──────── Task input
Every row gives one point. To make a cloud, some directions were put in groups of two or more. Within a group, all points are equally far from the middle, so they leave a hole (a ring in 2 directions, a hollow ball in 3). The other directions are filled evenly. Then the cloud was stretched, turned, moved and blurred a little. Count the holes, and give their numbers of directions, smallest first.

Cloud (13 x 2):
-0.41,-0.28
-0.47,-0.27
-0.60,+0.20
+0.36,-0.24
-0.65,+0.12
-0.24,+0.34
-0.44,+0.40
+0.35,+0.15
-0.34,+0.18
+0.15,+0.60
+0.43,-0.27
-0.22,-0.17
-0.80,+0.35
Holes: 0

Cloud:
-0.68,-0.04,+0.62
-0.15,-0.29,+0.62
-0.15,-0.20,+0.76
+0.45,+0.02,-0.04
-0.42,-0.28,+0.22
+0.19,-0.52,+0.31
-0.23,+0.37,-0.33
-0.50,-0.19,+0.44
-0.25,-0.37,+0.31
-0.38,-0.16,-0.47
-0.32,+0.01,-0.60
-0.52,+0.45,-0.19
-0.92,+0.49,+0.14
+0.21,-0.12,+0.62
-0.23,-0.36,-0.56
+0.17,+0.23,-0.31
-0.13,+0.28,-0.46
-0.21,+0.62,+0.46
-0.13,+0.46,-0.07
+0.00,+0.13,-0.67
-0.14,-0.46,+0.22
-0.26,+0.25,-0.48
Holes: 1 (2)

Cloud (20 x 3):
-0.23,+0.23,-0.53
+0.30,+0.18,-0.62
+0.55,+0.23,-0.27
+0.36,+0.20,-0.58
-0.42,+0.14,+0.37
-0.32,+0.25,-0.46
+0.36,-0.29,-0.61
+0.36,-0.43,-0.56
-0.11,+0.58,-0.22
-0.20,+0.37,+0.32
+0.57,-0.42,-0.29
+0.24,-0.42,+0.33
-0.03,+0.10,-0.65
-0.10,-0.34,-0.60
+0.34,+0.28,-0.54
-0.34,-0.18,+0.45
-0.44,+0.27,+0.28
+0.21,+0.47,-0.44
-0.08,-0.77,+0.11
+0.04,+0.53,-0.39
Holes: 1 (3)

Cloud, 32 rows:
-0.13,+0.64,+0.53,-0.01
-0.01,+0.85,+0.26,-0.12
-0.02,+0.24,-0.33,+0.50
-0.50,+0.17,+0.45,+0.30
-0.36,+0.12,-0.07,+0.54
-0.08,-0.65,-0.34,-0.14
+0.48,+0.50,+0.00,+0.12
+0.17,-0.21,-0.37,+0.51
+0.04,-0.58,+0.14,-0.26
+0.10,-0.11,+0.55,+0.35
+0.00,+0.61,-0.45,-0.63
-0.07,+0.89,-0.14,-0.38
────────────────
▶ **What is expected**: Nothing but the lines from the one with "-0.21,+0.62,+0.46" through the final line of the records above should appear, each copied exactly.

▶ **Task response**:
-0.21,+0.62,+0.46
-0.13,+0.46,-0.07
+0.00,+0.13,-0.67
-0.14,-0.46,+0.22
-0.26,+0.25,-0.48
Holes: 1 (2)

Cloud (20 x 3):
-0.23,+0.23,-0.53
+0.30,+0.18,-0.62
+0.55,+0.23,-0.27
+0.36,+0.20,-0.58
-0.42,+0.14,+0.37
-0.32,+0.25,-0.46
+0.36,-0.29,-0.61
+0.36,-0.43,-0.56
-0.11,+0.58,-0.22
-0.20,+0.37,+0.32
+0.57,-0.42,-0.29
+0.24,-0.42,+0.33
-0.03,+0.10,-0.65
-0.10,-0.34,-0.60
+0.34,+0.28,-0.54
-0.34,-0.18,+0.45
-0.44,+0.27,+0.28
+0.21,+0.47,-0.44
-0.08,-0.77,+0.11
+0.04,+0.53,-0.39
Holes: 1 (3)

Cloud, 32 rows:
-0.13,+0.64,+0.53,-0.01
-0.01,+0.85,+0.26,-0.12
-0.02,+0.24,-0.33,+0.50
-0.50,+0.17,+0.45,+0.30
-0.36,+0.12,-0.07,+0.54
-0.08,-0.65,-0.34,-0.14
+0.48,+0.50,+0.00,+0.12
+0.17,-0.21,-0.37,+0.51
+0.04,-0.58,+0.14,-0.26
+0.10,-0.11,+0.55,+0.35
+0.00,+0.61,-0.45,-0.63
-0.07,+0.89,-0.14,-0.38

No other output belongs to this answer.